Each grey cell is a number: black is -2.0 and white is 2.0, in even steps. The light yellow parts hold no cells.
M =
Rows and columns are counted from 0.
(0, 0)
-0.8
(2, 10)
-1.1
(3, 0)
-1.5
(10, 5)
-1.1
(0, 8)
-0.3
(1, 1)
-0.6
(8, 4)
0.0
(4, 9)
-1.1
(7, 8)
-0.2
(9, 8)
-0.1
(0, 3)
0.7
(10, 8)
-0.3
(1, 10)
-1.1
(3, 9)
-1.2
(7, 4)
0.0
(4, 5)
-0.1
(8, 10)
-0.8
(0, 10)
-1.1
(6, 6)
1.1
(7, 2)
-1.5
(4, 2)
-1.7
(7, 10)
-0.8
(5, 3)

...

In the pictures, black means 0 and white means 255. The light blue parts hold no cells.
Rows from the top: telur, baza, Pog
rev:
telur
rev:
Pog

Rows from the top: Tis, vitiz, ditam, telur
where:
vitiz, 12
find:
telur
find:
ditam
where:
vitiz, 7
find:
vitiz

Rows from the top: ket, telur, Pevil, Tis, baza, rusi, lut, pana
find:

* * *

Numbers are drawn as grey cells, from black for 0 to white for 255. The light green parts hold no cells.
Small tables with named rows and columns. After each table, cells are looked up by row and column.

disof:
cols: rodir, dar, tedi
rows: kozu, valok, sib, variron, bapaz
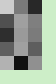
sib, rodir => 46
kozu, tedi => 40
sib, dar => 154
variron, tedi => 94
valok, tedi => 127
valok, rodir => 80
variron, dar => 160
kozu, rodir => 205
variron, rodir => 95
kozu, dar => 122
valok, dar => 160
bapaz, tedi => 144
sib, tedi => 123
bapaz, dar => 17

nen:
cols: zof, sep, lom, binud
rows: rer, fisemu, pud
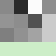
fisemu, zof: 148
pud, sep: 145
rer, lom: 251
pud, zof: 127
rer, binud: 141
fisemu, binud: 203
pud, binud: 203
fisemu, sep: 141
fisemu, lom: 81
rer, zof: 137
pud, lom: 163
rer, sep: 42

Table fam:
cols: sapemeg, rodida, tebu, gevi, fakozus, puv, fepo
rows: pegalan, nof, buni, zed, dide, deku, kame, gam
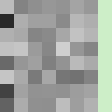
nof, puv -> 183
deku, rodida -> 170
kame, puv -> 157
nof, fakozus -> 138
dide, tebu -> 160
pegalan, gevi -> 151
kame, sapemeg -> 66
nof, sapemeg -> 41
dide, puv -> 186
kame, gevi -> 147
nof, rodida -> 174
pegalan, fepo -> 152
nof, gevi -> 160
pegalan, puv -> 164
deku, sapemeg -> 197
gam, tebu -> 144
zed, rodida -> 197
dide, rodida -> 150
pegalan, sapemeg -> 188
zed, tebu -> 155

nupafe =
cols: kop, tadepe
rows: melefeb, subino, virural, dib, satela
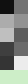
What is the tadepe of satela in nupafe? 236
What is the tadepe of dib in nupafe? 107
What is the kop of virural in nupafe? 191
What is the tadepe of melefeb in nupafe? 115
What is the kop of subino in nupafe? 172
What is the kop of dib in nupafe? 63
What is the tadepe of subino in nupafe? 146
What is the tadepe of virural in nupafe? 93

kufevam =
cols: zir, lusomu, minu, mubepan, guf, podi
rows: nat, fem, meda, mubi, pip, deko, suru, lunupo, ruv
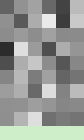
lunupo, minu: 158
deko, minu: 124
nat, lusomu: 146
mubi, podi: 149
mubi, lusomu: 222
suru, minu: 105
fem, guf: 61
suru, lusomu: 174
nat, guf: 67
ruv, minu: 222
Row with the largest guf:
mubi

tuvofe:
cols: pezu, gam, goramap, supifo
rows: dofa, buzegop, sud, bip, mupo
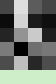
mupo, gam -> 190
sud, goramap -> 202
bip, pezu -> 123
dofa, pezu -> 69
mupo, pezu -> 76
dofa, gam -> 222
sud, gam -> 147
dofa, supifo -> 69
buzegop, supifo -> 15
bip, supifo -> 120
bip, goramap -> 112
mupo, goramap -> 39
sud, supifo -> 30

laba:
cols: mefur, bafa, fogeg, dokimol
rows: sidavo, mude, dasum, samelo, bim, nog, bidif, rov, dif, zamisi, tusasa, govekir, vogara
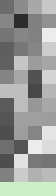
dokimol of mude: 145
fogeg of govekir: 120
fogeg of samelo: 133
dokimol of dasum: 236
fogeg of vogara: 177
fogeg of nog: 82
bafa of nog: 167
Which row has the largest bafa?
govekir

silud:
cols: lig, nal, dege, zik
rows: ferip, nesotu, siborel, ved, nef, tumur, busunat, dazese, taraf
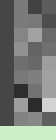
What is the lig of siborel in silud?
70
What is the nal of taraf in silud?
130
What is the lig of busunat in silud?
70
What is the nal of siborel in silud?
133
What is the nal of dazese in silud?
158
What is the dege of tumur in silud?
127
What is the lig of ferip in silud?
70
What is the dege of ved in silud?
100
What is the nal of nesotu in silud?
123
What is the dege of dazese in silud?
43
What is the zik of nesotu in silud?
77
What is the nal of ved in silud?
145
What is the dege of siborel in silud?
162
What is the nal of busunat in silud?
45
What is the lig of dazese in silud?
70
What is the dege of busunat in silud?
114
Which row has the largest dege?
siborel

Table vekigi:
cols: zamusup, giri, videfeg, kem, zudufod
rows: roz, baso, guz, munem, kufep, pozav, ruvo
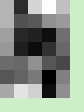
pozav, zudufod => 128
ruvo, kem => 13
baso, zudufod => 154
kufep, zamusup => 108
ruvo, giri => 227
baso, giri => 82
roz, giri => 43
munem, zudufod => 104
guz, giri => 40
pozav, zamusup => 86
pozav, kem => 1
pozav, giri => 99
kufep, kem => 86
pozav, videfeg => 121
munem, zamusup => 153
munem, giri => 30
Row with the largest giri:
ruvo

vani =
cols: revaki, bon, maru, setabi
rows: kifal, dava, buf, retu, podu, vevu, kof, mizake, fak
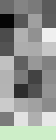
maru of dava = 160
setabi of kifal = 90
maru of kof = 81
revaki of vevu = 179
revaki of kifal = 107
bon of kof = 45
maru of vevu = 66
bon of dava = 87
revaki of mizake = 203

▸ **What you will do**
From the records above, give again only the part that opens with the line containing "What is the lig of ferip in silud?" and closes with the line containing "pozav, zudufod => 128". Keep both ends but drop the pictures.

▸ **Task answer**
What is the lig of ferip in silud?
70
What is the dege of ved in silud?
100
What is the nal of nesotu in silud?
123
What is the dege of dazese in silud?
43
What is the zik of nesotu in silud?
77
What is the nal of ved in silud?
145
What is the dege of siborel in silud?
162
What is the nal of busunat in silud?
45
What is the lig of dazese in silud?
70
What is the dege of busunat in silud?
114
Which row has the largest dege?
siborel

Table vekigi:
cols: zamusup, giri, videfeg, kem, zudufod
rows: roz, baso, guz, munem, kufep, pozav, ruvo
pozav, zudufod => 128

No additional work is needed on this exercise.